### TASK DETAILS:
Scan the material for the string "return" and copy out every line in which it occurs.

== Segment start ==

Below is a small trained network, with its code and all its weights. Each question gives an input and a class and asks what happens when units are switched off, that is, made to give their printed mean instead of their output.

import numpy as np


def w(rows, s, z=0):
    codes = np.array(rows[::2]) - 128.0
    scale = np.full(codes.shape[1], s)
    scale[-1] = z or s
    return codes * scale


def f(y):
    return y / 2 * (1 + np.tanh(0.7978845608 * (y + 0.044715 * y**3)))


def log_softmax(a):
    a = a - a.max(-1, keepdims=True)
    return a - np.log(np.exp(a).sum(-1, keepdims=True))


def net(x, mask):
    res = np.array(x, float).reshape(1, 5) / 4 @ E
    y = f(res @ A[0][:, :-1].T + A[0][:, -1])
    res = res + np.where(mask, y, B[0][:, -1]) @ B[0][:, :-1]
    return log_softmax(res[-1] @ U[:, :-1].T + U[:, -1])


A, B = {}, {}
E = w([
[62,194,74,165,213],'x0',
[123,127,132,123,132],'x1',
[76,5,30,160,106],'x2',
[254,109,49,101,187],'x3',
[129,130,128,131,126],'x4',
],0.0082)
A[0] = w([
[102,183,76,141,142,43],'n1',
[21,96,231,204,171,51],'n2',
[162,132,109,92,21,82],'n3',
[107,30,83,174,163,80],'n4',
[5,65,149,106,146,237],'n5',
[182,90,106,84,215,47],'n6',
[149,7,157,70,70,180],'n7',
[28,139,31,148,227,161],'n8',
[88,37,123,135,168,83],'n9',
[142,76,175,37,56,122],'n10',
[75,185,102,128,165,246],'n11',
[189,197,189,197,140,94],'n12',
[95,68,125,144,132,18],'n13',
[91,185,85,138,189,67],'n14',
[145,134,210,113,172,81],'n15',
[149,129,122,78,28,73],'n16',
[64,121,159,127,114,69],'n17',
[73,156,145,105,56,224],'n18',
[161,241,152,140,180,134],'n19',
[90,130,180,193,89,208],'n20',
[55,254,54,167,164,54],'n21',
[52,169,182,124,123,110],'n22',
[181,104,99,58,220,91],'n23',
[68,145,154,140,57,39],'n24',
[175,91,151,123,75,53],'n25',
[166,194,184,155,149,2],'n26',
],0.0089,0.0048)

== Segment end ==

### EXERCISE SOLUTION:
    return codes * scale
    return y / 2 * (1 + np.tanh(0.7978845608 * (y + 0.044715 * y**3)))
    return a - np.log(np.exp(a).sum(-1, keepdims=True))
    return log_softmax(res[-1] @ U[:, :-1].T + U[:, -1])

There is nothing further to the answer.